- [Data section]
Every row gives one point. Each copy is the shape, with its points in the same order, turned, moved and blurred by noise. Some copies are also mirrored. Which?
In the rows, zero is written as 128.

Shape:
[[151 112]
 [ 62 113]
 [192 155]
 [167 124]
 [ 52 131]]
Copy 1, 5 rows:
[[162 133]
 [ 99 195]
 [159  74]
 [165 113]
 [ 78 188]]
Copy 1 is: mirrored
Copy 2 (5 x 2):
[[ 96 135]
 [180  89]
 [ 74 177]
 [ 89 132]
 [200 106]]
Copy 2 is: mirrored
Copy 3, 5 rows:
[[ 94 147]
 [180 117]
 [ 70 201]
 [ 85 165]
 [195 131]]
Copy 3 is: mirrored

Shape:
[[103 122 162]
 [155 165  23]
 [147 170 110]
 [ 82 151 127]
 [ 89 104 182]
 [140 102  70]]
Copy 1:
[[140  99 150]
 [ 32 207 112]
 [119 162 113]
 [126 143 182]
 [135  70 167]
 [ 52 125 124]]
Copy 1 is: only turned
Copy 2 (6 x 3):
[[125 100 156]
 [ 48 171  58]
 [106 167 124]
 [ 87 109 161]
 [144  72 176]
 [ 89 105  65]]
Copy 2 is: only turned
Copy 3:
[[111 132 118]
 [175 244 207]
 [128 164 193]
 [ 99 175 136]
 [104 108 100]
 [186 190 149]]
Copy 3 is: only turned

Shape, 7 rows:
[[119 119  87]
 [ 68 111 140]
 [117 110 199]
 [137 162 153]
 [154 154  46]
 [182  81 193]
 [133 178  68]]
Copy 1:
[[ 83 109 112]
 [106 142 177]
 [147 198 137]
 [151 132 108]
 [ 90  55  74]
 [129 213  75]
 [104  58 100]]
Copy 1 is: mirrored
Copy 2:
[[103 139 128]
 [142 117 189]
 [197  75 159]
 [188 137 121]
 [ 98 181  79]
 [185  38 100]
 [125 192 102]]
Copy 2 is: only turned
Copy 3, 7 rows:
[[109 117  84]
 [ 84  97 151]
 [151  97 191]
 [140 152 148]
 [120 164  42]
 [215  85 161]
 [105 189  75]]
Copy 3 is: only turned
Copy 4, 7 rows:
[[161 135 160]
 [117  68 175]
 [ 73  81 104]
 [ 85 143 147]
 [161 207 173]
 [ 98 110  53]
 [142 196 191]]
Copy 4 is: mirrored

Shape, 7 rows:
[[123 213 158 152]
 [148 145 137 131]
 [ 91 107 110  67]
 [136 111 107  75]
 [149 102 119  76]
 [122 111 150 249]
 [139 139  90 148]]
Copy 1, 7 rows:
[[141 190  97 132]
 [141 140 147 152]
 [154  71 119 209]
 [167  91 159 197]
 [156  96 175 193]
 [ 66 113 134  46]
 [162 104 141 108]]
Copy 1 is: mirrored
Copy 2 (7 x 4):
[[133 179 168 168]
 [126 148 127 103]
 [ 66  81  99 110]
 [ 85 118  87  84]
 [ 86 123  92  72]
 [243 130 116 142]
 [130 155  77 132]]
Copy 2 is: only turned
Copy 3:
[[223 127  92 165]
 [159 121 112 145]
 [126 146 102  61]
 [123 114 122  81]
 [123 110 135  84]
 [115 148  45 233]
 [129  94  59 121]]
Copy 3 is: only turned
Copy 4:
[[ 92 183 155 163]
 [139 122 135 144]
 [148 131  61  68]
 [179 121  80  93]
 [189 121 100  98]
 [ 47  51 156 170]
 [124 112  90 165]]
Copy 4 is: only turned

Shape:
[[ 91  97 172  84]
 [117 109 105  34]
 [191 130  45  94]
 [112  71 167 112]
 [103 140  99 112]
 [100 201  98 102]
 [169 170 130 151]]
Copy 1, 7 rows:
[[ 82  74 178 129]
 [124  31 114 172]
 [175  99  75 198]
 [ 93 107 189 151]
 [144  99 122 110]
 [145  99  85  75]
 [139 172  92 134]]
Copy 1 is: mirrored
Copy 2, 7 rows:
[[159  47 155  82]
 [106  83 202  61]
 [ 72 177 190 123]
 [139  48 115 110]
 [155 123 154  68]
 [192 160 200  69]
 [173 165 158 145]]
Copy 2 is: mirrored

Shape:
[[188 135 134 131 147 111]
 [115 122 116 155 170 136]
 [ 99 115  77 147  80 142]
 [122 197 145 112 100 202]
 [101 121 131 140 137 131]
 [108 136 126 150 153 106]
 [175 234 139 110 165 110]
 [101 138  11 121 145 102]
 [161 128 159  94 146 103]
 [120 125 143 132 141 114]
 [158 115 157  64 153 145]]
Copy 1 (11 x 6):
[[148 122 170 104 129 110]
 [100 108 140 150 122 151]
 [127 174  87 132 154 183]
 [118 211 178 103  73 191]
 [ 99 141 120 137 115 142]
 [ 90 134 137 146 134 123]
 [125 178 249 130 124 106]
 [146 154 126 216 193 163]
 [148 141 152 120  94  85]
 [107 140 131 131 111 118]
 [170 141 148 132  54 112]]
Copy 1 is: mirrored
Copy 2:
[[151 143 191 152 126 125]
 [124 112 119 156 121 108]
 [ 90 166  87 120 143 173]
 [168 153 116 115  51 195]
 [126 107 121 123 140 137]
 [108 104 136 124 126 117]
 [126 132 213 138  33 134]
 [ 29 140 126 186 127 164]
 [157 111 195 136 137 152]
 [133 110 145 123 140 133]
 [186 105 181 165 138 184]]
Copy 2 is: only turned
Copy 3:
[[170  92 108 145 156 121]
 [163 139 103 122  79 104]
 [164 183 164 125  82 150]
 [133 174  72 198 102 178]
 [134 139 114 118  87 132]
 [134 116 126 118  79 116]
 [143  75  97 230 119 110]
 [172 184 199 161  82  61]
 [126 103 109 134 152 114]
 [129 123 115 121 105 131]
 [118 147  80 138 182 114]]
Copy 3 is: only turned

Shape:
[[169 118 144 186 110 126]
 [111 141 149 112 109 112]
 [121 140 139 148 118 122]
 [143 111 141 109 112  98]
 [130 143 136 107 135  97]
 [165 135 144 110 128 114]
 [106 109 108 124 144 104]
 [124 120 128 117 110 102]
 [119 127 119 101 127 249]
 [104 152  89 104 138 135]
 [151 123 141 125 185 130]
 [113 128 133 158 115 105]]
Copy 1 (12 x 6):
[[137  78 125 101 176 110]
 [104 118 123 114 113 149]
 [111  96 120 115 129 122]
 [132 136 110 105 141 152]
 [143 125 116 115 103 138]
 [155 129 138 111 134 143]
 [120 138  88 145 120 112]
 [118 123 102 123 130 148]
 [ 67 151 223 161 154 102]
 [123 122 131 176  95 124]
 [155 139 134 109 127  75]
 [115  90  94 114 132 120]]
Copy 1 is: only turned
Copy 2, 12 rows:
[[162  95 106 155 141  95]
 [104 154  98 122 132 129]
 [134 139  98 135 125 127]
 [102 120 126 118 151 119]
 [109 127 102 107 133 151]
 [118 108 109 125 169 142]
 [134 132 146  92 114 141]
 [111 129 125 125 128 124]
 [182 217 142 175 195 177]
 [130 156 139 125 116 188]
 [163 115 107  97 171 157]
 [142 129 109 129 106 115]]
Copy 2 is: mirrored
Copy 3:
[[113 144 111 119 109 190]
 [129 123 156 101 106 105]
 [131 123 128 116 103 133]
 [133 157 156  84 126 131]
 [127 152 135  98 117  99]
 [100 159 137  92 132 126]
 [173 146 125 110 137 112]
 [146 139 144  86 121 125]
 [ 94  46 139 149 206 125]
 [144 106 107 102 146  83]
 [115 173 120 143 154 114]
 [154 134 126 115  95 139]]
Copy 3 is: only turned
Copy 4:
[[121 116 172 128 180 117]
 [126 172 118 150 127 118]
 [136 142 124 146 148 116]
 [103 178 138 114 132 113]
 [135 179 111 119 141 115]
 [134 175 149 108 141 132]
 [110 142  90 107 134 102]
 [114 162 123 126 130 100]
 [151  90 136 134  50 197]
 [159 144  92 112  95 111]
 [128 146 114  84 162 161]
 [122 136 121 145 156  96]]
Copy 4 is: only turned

==

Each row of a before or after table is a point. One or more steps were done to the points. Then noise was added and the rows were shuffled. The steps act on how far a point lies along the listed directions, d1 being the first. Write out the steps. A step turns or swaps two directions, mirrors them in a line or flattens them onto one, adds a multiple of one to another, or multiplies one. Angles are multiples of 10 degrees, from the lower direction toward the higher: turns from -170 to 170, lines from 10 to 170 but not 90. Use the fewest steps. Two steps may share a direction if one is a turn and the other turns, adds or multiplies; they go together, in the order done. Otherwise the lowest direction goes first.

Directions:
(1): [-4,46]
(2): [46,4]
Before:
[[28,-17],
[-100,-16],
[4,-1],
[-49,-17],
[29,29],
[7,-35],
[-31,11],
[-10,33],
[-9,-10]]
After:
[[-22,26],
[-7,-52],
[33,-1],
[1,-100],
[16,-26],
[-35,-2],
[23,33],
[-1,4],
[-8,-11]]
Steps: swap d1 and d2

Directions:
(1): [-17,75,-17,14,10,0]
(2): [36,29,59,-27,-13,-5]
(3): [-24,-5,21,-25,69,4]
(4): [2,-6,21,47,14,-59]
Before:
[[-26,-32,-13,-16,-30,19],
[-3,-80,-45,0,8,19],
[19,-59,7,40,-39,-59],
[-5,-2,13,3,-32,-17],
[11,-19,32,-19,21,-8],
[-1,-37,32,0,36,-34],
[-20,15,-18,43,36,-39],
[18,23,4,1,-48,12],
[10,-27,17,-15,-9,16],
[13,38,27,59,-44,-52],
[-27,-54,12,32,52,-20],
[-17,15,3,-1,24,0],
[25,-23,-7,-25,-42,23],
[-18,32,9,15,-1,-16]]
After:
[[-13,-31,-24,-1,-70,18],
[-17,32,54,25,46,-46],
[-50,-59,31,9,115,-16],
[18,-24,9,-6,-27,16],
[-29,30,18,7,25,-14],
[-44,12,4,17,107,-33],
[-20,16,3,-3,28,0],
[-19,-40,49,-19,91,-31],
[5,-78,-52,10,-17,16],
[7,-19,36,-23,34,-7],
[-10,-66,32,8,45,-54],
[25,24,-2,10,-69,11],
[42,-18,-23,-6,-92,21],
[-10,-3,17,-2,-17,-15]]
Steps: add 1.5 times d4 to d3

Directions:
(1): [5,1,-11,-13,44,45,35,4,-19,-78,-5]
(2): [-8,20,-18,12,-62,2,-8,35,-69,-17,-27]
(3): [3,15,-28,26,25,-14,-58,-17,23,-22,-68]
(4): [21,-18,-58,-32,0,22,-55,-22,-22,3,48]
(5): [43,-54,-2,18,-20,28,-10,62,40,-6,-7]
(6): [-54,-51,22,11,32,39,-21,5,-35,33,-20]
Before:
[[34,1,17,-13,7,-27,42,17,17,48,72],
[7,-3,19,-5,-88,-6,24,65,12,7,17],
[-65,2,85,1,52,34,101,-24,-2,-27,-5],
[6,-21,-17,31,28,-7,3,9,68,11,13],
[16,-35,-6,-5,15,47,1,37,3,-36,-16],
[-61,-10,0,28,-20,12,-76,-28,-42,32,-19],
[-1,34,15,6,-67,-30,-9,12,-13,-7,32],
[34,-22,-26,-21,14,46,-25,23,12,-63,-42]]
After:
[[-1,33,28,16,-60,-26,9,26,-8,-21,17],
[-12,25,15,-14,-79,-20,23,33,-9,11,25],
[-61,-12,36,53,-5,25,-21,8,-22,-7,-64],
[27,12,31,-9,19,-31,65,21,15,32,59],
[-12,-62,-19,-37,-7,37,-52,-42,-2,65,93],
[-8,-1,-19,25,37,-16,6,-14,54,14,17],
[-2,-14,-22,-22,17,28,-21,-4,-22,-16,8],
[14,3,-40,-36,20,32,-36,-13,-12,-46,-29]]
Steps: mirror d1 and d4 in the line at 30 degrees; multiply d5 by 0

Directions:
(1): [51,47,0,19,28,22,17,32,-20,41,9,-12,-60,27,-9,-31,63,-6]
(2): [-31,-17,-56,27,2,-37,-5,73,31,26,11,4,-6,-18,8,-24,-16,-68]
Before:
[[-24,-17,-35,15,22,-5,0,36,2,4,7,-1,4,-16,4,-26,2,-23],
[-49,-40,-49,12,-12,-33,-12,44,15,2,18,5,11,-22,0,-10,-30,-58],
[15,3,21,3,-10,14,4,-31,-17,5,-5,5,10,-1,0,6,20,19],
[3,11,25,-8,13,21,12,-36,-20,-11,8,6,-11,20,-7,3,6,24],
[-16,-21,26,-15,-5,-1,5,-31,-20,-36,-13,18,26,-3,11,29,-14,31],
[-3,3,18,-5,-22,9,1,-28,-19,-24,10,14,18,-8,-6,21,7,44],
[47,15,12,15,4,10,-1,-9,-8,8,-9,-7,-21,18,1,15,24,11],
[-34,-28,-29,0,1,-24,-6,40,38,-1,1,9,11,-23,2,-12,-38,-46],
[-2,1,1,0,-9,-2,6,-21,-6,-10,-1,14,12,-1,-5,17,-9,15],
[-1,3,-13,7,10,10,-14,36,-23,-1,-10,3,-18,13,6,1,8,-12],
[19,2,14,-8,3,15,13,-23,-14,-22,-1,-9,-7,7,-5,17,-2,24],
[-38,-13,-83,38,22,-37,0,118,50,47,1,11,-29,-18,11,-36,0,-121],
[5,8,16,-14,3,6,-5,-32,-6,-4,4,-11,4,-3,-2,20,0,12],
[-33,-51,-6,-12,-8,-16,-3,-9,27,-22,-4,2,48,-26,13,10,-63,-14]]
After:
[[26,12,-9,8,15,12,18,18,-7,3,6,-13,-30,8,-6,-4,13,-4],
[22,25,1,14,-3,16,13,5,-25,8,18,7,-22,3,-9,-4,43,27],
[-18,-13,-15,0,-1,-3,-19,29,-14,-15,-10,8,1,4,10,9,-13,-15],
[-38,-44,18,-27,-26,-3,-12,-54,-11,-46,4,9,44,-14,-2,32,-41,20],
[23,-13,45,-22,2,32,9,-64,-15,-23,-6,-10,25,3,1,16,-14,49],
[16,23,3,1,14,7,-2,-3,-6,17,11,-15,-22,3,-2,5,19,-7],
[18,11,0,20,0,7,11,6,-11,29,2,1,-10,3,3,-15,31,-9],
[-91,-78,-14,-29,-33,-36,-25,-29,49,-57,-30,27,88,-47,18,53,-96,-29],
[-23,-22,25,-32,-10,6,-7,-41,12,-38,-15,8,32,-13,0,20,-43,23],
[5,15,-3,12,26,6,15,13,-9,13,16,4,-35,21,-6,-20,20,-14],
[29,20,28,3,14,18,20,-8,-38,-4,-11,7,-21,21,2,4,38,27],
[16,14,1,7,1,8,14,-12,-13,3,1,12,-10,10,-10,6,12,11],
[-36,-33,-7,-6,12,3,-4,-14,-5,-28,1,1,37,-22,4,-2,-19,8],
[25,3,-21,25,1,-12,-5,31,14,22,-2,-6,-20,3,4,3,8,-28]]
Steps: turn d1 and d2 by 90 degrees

* * *

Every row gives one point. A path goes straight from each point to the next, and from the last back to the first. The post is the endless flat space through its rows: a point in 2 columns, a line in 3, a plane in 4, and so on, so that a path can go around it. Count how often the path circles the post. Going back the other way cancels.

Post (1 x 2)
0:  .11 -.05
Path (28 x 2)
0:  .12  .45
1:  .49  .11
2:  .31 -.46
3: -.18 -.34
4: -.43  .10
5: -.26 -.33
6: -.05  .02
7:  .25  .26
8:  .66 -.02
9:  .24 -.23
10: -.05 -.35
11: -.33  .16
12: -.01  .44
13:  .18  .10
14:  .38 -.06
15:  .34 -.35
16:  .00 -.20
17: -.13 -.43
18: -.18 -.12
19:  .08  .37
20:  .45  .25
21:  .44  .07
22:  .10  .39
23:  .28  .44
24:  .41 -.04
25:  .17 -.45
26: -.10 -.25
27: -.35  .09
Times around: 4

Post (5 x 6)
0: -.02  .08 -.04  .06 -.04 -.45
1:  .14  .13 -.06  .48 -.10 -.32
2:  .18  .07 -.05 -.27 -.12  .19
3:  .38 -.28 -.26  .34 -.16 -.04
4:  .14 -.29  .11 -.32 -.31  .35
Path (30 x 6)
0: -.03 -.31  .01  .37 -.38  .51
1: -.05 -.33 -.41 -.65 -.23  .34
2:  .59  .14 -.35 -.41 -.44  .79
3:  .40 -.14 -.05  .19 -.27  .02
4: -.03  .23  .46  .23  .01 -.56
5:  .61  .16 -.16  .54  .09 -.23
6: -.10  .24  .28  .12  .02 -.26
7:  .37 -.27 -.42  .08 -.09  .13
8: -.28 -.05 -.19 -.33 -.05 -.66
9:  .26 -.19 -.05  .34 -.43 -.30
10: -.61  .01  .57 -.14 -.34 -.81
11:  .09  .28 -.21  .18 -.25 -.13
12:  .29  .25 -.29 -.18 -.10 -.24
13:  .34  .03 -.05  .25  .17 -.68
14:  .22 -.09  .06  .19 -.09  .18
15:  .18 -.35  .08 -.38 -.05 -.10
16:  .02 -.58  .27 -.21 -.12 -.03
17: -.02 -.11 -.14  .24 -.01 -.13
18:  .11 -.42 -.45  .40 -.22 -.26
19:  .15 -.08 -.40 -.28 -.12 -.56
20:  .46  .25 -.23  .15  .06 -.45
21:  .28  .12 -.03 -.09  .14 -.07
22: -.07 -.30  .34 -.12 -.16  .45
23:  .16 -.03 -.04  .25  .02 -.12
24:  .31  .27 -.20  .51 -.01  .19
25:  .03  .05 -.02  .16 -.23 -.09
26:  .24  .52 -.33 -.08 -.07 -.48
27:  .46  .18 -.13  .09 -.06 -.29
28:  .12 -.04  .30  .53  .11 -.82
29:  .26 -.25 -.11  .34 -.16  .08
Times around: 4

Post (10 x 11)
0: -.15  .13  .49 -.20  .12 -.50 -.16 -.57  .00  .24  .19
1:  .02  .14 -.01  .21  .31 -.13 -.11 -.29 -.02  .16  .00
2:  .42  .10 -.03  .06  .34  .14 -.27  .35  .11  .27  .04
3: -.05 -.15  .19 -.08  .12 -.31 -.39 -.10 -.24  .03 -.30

- [Directions for this task] Among the records, find each line where the word "points" occurs, and copy it.

- [Solved problem]
Every row gives one point. Each copy is the shape, with its points in the same order, turned, moved and blurred by noise. Some copies are also mirrored. Which?
Each row of a before or after table is a point. One or more steps were done to the points. Then noise was added and the rows were shuffled. The steps act on how far a point lies along the listed directions, d1 being the first. Write out the steps. A step turns or swaps two directions, mirrors them in a line or flattens them onto one, adds a multiple of one to another, or multiplies one. Angles are multiples of 10 degrees, from the lower direction toward the higher: turns from -170 to 170, lines from 10 to 170 but not 90. Use the fewest steps. Two steps may share a direction if one is a turn and the other turns, adds or multiplies; they go together, in the order done. Otherwise the lowest direction goes first.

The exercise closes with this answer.